[Source records]
= Beginning of Section =
These are the activations of a small neural network, seen along a few directions. Each row is one input.
In each table, some parts of the input vary, and every possible input appears once, in random order.
Descriptions start from the smaller parts, as in this example, which fits no table here: one of 4 places along a line, together with either a single point or one of 11 places along a line or (one of 3 separate values, together with one of 5 places around a ring).
Shared parts are said once, and a part with two or three values counts as separate values.
In the rows, 128 means zero.

Other details of the inputs shift rows strongly along three fixed directions, in all tables alike. That doesn't count.

A family of inputs:
r1: [135 151 109 133 145 128 138 135 110 129 174]
r2: [135 158 109 140 139 119 152 129 117 124 165]
r3: [ 86 135 121 117 144 127 142 122 122 110 158]
r4: [159 142 119 128 111 121 135 141 115 123 139]
r5: [182 130 117 128  98 129 128 150 142 135 101]
r6: [111 116 138 126 129 130 123 131 122 123 132]
r7: [113 117 131 127 139 129 121 133 145 128 125]
r8: [112 126 127 109 136 142 134 124 127 125 118]
r9: [156 143 125 137 116 109 145 137 129 131 134]
r10: [113 122 149 133 138 125 124 122 113 127 126]
r11: [107 125 119 136 128 143 134 129 129 120 120]
r12: [175 126 122 135  92 126 135 147 132 144 105]
r13: [112 119 149 134 136 127 130 123 120 124 134]
r14: [108 127 134 118 126 124 127 129 117 116 122]
r15: [110 122 120 118 129 135 134 132 150 122 117]
r16: [116 122 127 116 130 148 132 124 130 116 120]
r17: [130 111 150 134 103 119 128 131 131 120  98]
r18: [137 156 117 147 150 117 141 130 118 130 169]
r19: [156 144 106 120 124 124 137 143 138 140 123]
r20: [136 108 146 124 123 136 110 133 131 138  94]
r21: [160 135 116 135 123 132 126 144 122 139 139]
r22: [124 153 111 126  69 134  52  10 163 169 160]
r23: [109 123 136 125 136 129 120 130 114 126 129]
r24: [164 138 135 143 123 122 131 134 111 135 142]
r25: [122 110 125 117 145 134 126 119 131 113 127]
r26: [111 127 145 139 140 118 122 125 122 126 121]
r27: [176 137 136 137 100 106 130 141 124 137 102]
r28: [121 105 129 112 142 129 130 120 136 119 125]
r29: [110 129 135 139 128 124 132 125 129 110 120]
r30: [105 128 121 129 131 137 134 129 127 129 115]
r31: [137 108 141 134 118 133 106 138 142 125  97]
r32: [132 151 104 127 151 128 136 136 117 145 164]
r33: [111 123 129 126 146 128 118 132 137 131 122]
r34: [114 119 130 110 129 143 137 125 134 122 121]
r35: [111 114 131 127 132 136 122 133 131 129 128]
r36: [111 122 146 140 135 120 127 126 129 123 127]
r37: [132 160 112 133 142 112 151 128 115 133 159]
r38: [142  99 139 112 126 125 116 125 131 125  94]
r39: [115 114 136 124 139 140 125 128 136 131 126]
Each input here is: one of 3 separate values, together with either a single point or (one of 2 separate values, together with one of 6 places along a line).
The inputs of r27 and r9 match in every part but the choice among 3 separate values. If r8 is changed in the same way as r27 into r9, which row does it become?
> r34
Which other rows does r7 become when the place on the line of 6 takes its other values? List them by row number.
> r6, r13, r35, r36, r39
Which other rows does r18 become when the place on the line of 6 takes its other values? List them by row number.
> r1, r21, r22, r24, r31

A family of inputs:
r40: [154 165  99 148 153 132 164 167 110 140 165]
r41: [ 23  63 149 106 165 160 106 111 177  92  84]
r42: [176 111 144 129 144 120 190 193 100  94 112]
r43: [148 124 165 157 110 105  87 108 126 147 102]
r44: [151  87 181 147  64 108 113 162 122 101  48]
r45: [140 134 115 129  85 132 105 119 158 154  91]
r46: [142 116 115 118  91 138 100 125 164 145  92]
r47: [ 10  86 154 106 134 141 136 103 145  71  79]
r48: [163  97 112  69 169 149 144 173 123 129 105]
r49: [157 156 117 130 141 107 161 155  78 114 180]
r50: [182  97 129 133 171 150 156 212 121 121 117]
r51: [142 158 137 128  97 113  84  58 113 165 188]
r52: [135 135 126 125  79 127 120 115 146 139  82]
r53: [161 147 131 147 174 101 149 150  94 155 176]
r54: [ 16 153  77 118 220 171 160 116 119 105 219]
r55: [135 175 122 163  97  95  88  63 145 154 172]
r56: [141 171 102 124  82 125 112  47 136 151 165]
What do these inputs look like to the network?
> either a single point or one of 6 places around a ring or (one of 2 separate values, together with one of 5 places along a line)
Which of the alternatives is r48?
> a single point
= End of Section =
(Your objective):
Using the same words as the original, repeat the records above.

(Task solution):
These are the activations of a small neural network, seen along a few directions. Each row is one input.
In each table, some parts of the input vary, and every possible input appears once, in random order.
Descriptions start from the smaller parts, as in this example, which fits no table here: one of 4 places along a line, together with either a single point or one of 11 places along a line or (one of 3 separate values, together with one of 5 places around a ring).
Shared parts are said once, and a part with two or three values counts as separate values.
In the rows, 128 means zero.

Other details of the inputs shift rows strongly along three fixed directions, in all tables alike. That doesn't count.

A family of inputs:
r1: [135 151 109 133 145 128 138 135 110 129 174]
r2: [135 158 109 140 139 119 152 129 117 124 165]
r3: [ 86 135 121 117 144 127 142 122 122 110 158]
r4: [159 142 119 128 111 121 135 141 115 123 139]
r5: [182 130 117 128  98 129 128 150 142 135 101]
r6: [111 116 138 126 129 130 123 131 122 123 132]
r7: [113 117 131 127 139 129 121 133 145 128 125]
r8: [112 126 127 109 136 142 134 124 127 125 118]
r9: [156 143 125 137 116 109 145 137 129 131 134]
r10: [113 122 149 133 138 125 124 122 113 127 126]
r11: [107 125 119 136 128 143 134 129 129 120 120]
r12: [175 126 122 135  92 126 135 147 132 144 105]
r13: [112 119 149 134 136 127 130 123 120 124 134]
r14: [108 127 134 118 126 124 127 129 117 116 122]
r15: [110 122 120 118 129 135 134 132 150 122 117]
r16: [116 122 127 116 130 148 132 124 130 116 120]
r17: [130 111 150 134 103 119 128 131 131 120  98]
r18: [137 156 117 147 150 117 141 130 118 130 169]
r19: [156 144 106 120 124 124 137 143 138 140 123]
r20: [136 108 146 124 123 136 110 133 131 138  94]
r21: [160 135 116 135 123 132 126 144 122 139 139]
r22: [124 153 111 126  69 134  52  10 163 169 160]
r23: [109 123 136 125 136 129 120 130 114 126 129]
r24: [164 138 135 143 123 122 131 134 111 135 142]
r25: [122 110 125 117 145 134 126 119 131 113 127]
r26: [111 127 145 139 140 118 122 125 122 126 121]
r27: [176 137 136 137 100 106 130 141 124 137 102]
r28: [121 105 129 112 142 129 130 120 136 119 125]
r29: [110 129 135 139 128 124 132 125 129 110 120]
r30: [105 128 121 129 131 137 134 129 127 129 115]
r31: [137 108 141 134 118 133 106 138 142 125  97]
r32: [132 151 104 127 151 128 136 136 117 145 164]
r33: [111 123 129 126 146 128 118 132 137 131 122]
r34: [114 119 130 110 129 143 137 125 134 122 121]
r35: [111 114 131 127 132 136 122 133 131 129 128]
r36: [111 122 146 140 135 120 127 126 129 123 127]
r37: [132 160 112 133 142 112 151 128 115 133 159]
r38: [142  99 139 112 126 125 116 125 131 125  94]
r39: [115 114 136 124 139 140 125 128 136 131 126]
Each input here is: one of 3 separate values, together with either a single point or (one of 2 separate values, together with one of 6 places along a line).
The inputs of r27 and r9 match in every part but the choice among 3 separate values. If r8 is changed in the same way as r27 into r9, which row does it become?
> r34
Which other rows does r7 become when the place on the line of 6 takes its other values? List them by row number.
> r6, r13, r35, r36, r39
Which other rows does r18 become when the place on the line of 6 takes its other values? List them by row number.
> r1, r21, r22, r24, r31

A family of inputs:
r40: [154 165  99 148 153 132 164 167 110 140 165]
r41: [ 23  63 149 106 165 160 106 111 177  92  84]
r42: [176 111 144 129 144 120 190 193 100  94 112]
r43: [148 124 165 157 110 105  87 108 126 147 102]
r44: [151  87 181 147  64 108 113 162 122 101  48]
r45: [140 134 115 129  85 132 105 119 158 154  91]
r46: [142 116 115 118  91 138 100 125 164 145  92]
r47: [ 10  86 154 106 134 141 136 103 145  71  79]
r48: [163  97 112  69 169 149 144 173 123 129 105]
r49: [157 156 117 130 141 107 161 155  78 114 180]
r50: [182  97 129 133 171 150 156 212 121 121 117]
r51: [142 158 137 128  97 113  84  58 113 165 188]
r52: [135 135 126 125  79 127 120 115 146 139  82]
r53: [161 147 131 147 174 101 149 150  94 155 176]
r54: [ 16 153  77 118 220 171 160 116 119 105 219]
r55: [135 175 122 163  97  95  88  63 145 154 172]
r56: [141 171 102 124  82 125 112  47 136 151 165]
What do these inputs look like to the network?
> either a single point or one of 6 places around a ring or (one of 2 separate values, together with one of 5 places along a line)
Which of the alternatives is r48?
> a single point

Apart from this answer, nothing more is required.